%%

There are 2 nested groupings, the coarsest first. Each group lies inside one group of the grouping before and may be the whole of it. The rows also spread widely along 2 directions, which tell nothing about the answers.
(in the rows, 128 means zero)
Known rows, each followed by its group in each grouping:
[ 84 150  92 119 151 145 162  90 102  75 138 116  79  60 130 136 132 180
 140 119 172 129 150 119 124  70 145 113 105] | j616 Bimo
[136 200 159 159 120 153 149  47 153 149 134 134  79 111 117 121 143 169
 106 106 188 175 185 107 176 100 164  63 161] | j616 bap
[141 140 129 135  96 123  76 122 209 209 134 163  91 153 184  59 140  60
  71 119 149 188 141  74 214 135 167  93 196] | j616 Zad
[131 148 101  89 118 101 145 115 109  50 132 116 116  70  66 144 111 140
 161 108 132 157 181 133 105 120 119 140 113] | j122 sokit
[138 148 102 104 134 116 136 103 110  47 120 113 119  73  88 145 114 158
 154  89 132 166 181 138 139  97 113 125 135] | j122 dif
[116 171 147 134  90 146 111 104 182 172 145 158  89 109 149  86 138 109
  99 115 137 159 123 103 196 106 160  87 185] | j616 Feb
[113 139 107 100 122  59  98 126 119  78 104 131 103  92 103 136 102 141
 161 110 131 135 162 138 145 106 127 157 134] | j122 vizi
[141 128 118 112 112  89  70 139 194 201 116 143  93 127 140  74 120  91
 111 112 102 168 145  85 186 155 118 127 192] | j122 posep
[117 148 136 118  85 133  84 129 201 191 136 179  93 121 166  64 134  76
  91 126 125 165 108  78 206 137 156  93 191] | j616 Feb
[127 138  93 102 148  99 147 108 114  83 126 111 103  94  89 146  90 163
 159  99 126 131 179 136 128  89 110 142 122] | j122 posep
[121 128  99  86 145  76 116 145 126  90 112 114 104  81  97 132  80 137
 156 109 109 134 161 131 143  98 108 162 125] | j122 posep
[106 169 122 120 102 139 130 101 159 120 143 158  96  92 143 113 123 128
 113 121 136 130 126 109 159  86 156 110 155] | j616 Feb
[115 121  95  87 137  58 107 145 107  55 100 129 108  68  97 140  86 128
 179 109 131 112 151 137 123 100 138 172 130] | j122 vizi
[116 167 138 125 136 125 125 110 145 107 116 155  88  87 118 123 129 131
 117 115 171 149 169 113 165  80 168 112 142] | j616 bap

New rows, each followed by its group in each grouping:
[129 165 114 138 130 145 160  72 135  98 139 123  84 107 119 119 122 137
 126 116 168 151 174 116 147  77 143  98 134] | j616 Zad
[131 173 159 142 112 136  99 101 183 184 123 156  72 115 140  88 148 125
  87 110 165 173 156  92 203 131 163  87 187] | j616 bap
[133 142 105 121 137  96 120 107 152 156 119 120  92 116 109 112 111 133
 129  99 122 164 176 118 153 127 116 131 155] | j122 posep
[ 98 136 116  83 116 130 124 146 127  74 135 156 101  56 119 117 110 123
 139 127 125 114 124 123 153  71 159 144 128] | j616 Feb
[ 94 140  92  99 144 133 151 120 103  67 139 125  94  49 121 130 126 155
 144 126 158 120 134 115 142  78 149 146 108] | j616 Bimo
[105 145 125  98 108 138 125 135 150  95 141 154 104  72 125 100 114 116
 114 120 129 123 132 110 166  91 147 123 145] | j616 Feb
[142 172 123 154 119 132 116  66 179 175 150 136  83 137 156  93 142  98
  91 108 161 184 168  90 195 114 148  83 178] | j616 Zad
[109 132 110 113 120 123 100 139 137 146 134 145  83  86 161  98 140 113
 105 117 148 147 118  91 175 120 165 119 148] | j616 Bimo
[125 145  98  84 121 111 110 132 122  47 113 118 121  73  97 132 113 132
 155  91 117 171 170 132 148 114 114 142 149] | j122 dif
[153 179 112 113 103 113 123  94 147 111 139 120 107  88  91 112 138 139
 134  96 133 168 181 125 130 153 117 117 150] | j122 sokit
[128 173 104 121 133  75 136  64 124  87 111 107  89 104  97 152 110 161
 162 104 142 152 168 133 127 121 117 126 143] | j122 vizi
[103 109 147  89 116 118  92 181 146  92 121 163  97  57 112 104 106 113
 115 119 141 121 144 129 171  75 167 157 134] | j616 bap
[122 123 114  81 109  98 115 164 135  72 122 133 116  72  92 112 117 104
 148 102 121 133 154 140 126 137 127 144 137] | j122 sokit
[123 196 142 138  96 139 111  77 182 171 143 158  87 121 150  93 133 112
  92 118 139 162 133  83 203 128 153  81 191] | j616 Feb
[121 107 111  92 107  58  69 167 143 100 104 144 108  93 122  96  97  91
 143 105 118 140 145 119 162 135 134 165 152] | j122 vizi
[122 161 140 123  84 130  89 127 194 182 139 163  98 117 157  68 139  70
  88 125 128 168 113  79 205 142 172  99 189] | j616 Feb
[ 93 134 104 110 127 138 128 112 121  99 142 135  86  78 137 120 135 164
 127 125 151 128 130 126 148  87 148 118 127] | j616 Bimo
[123 138 113 111 124  63 106 133 130  75 105 131 108 102 103 124  92 132
 162  99 126 137 154 131 144 109 130 161 134] | j122 vizi
[111 114  97  99 139 114 118 136 139  92 143 132 100  80 127 111 115 100
 127 117 140 134 155 125 160  78 153 131 138] | j616 Zad
[119 139 101  95 139  69 122 110  96  55 114 124 102  75  91 152 100 153
 181 103 145 132 165 142 120  93 121 152 125] | j122 vizi
[143 173 123 119  96 108 132  99 144 104 135 120 107  95  84 121 135 138
 134 101 137 156 186 114 140 148 116 108 158] | j122 sokit
[118 155  94 109 138  74 136  88 108  49 113 113  96  83  87 158  99 161
 184  95 143 134 170 154 121 100 133 149 133] | j122 vizi
[101  99 106  97 133 111 102 154 147  92 132 142  97  85 138 108 106  90
 122 124 144 127 150 116 161  85 163 146 143] | j616 Zad
[139 167 115 122 119 115  97 101 160 122 114 126 103 114 112 104 130 131
 121  85 121 195 155 104 178 142 118  94 187] | j122 dif
[127 148 166 121  93 123  65 131 197 174 114 175  86  99 152  76 141  94
  82 113 150 165 142  99 208 119 166 103 185] | j616 bap
[124 111 101  73 122 102  79 174 145  82 101 132 126  77 110  90 113  97
 139  90  96 167 144 129 161 125 123 155 163] | j122 dif
[138 205 158 172 112 156 133  36 176 173 138 146  67 126 123 106 154 162
  92 101 181 190 179  96 185 112 166  56 171] | j616 bap
[130 145 160 120 117 124  92 126 176 140 119 163  87  84 134  89 132 112
  97 111 156 158 146 114 196 111 170 110 170] | j616 bap
[111 175 138 136 139 131 155  71 119  76 126 139  88  75  95 144 125 172
 136 108 168 142 188 133 152  60 152 103 121] | j616 bap
[125 198 115 165 117 154 156  32 141 163 145 129  63 117 148 116 166 177
 108 116 190 174 151  91 174 111 145  61 147] | j616 Bimo
[106 138 149 113 127 117 119 132 135  83 118 153 104  69 114 117 117 133
 119 113 153 127 157 138 169  86 166 129 136] | j616 bap
[110 133 117 119 104 124  98 138 150 162 138 161  85 104 165  83 139 104
  90 117 149 159 113 107 182 134 153 109 153] | j616 Bimo
[118 173 137 137  83 138  95 114 194 176 134 160  93 115 153  67 136  89
  96 123 129 161 116  82 202 124 153  84 181] | j616 Feb
[134 131 109  83 122 100  93 146 126  90 120 126 122  91 115 113 111 116
 149  90 110 171 154 134 153 118 120 134 171] | j122 dif
[ 96 118 108 111 104 117  98 157 152 150 129 161  94  89 171  78 141  99
  94 118 144 147 111  93 184 132 157 118 151] | j616 Bimo
[144 161 111 104 101 106 115 121 150 102 139 123 116  95  87 114 119 126
 133 103 130 161 165 118 131 158 121 110 147] | j122 sokit
[151 169 119 151 121 133 120  65 182 175 143 137  79 142 159  93 137 101
  98 118 169 184 163  86 185 111 153  76 171] | j616 Zad
[116 135 111 108 143 125 131 117 141  91 139 129  88  94 138 119 118 106
 122 116 162 145 160 122 151  64 140 125 129] | j616 Zad
[117 139 116 129  96 124  87 140 176 192 136 158  78 108 170  64 157  89
  82 117 145 179 108  79 190 145 161  94 166] | j616 Bimo
[115 100 106  78 123  50  75 169 123  74  96 141 119  81 101 113 103 101
 164 110 113 122 137 126 143 119 134 180 150] | j122 vizi
[122 155  96 111 158  91 147  98 117  85 128  96  96  93  91 143  92 164
 168 109 119 143 179 136 127  91 112 147 119] | j122 posep
[120  92 106  68 150  63  82 193 135 108 108 134 107  90 118 103  80  96
 142 101  95 124 149 127 153 114 116 184 138] | j122 posep
[156 153 136 122  86 106  92 116 184 174 130 136 106 123 119  84 152  93
 114 103 136 197 166  89 166 185 117  98 180] | j122 sokit
[153 168 118 125 107 123  93 102 158 140 111 125 100 121 116 104 133 126
 123  86 126 201 163 104 175 154 122  88 193] | j122 dif
[102 174 115 109 130 140 162  96 116  49 141 130  97  70 102 141 109 167
 151 115 144 120 150 136 150  63 143 113 118] | j616 Feb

%%

Required work.
Everything above from the line with "[130 145 160" to the line with "[151 169 119", both included, must be repeated exactly, and nothing outside that range.

Result.
[130 145 160 120 117 124  92 126 176 140 119 163  87  84 134  89 132 112
  97 111 156 158 146 114 196 111 170 110 170] | j616 bap
[111 175 138 136 139 131 155  71 119  76 126 139  88  75  95 144 125 172
 136 108 168 142 188 133 152  60 152 103 121] | j616 bap
[125 198 115 165 117 154 156  32 141 163 145 129  63 117 148 116 166 177
 108 116 190 174 151  91 174 111 145  61 147] | j616 Bimo
[106 138 149 113 127 117 119 132 135  83 118 153 104  69 114 117 117 133
 119 113 153 127 157 138 169  86 166 129 136] | j616 bap
[110 133 117 119 104 124  98 138 150 162 138 161  85 104 165  83 139 104
  90 117 149 159 113 107 182 134 153 109 153] | j616 Bimo
[118 173 137 137  83 138  95 114 194 176 134 160  93 115 153  67 136  89
  96 123 129 161 116  82 202 124 153  84 181] | j616 Feb
[134 131 109  83 122 100  93 146 126  90 120 126 122  91 115 113 111 116
 149  90 110 171 154 134 153 118 120 134 171] | j122 dif
[ 96 118 108 111 104 117  98 157 152 150 129 161  94  89 171  78 141  99
  94 118 144 147 111  93 184 132 157 118 151] | j616 Bimo
[144 161 111 104 101 106 115 121 150 102 139 123 116  95  87 114 119 126
 133 103 130 161 165 118 131 158 121 110 147] | j122 sokit
[151 169 119 151 121 133 120  65 182 175 143 137  79 142 159  93 137 101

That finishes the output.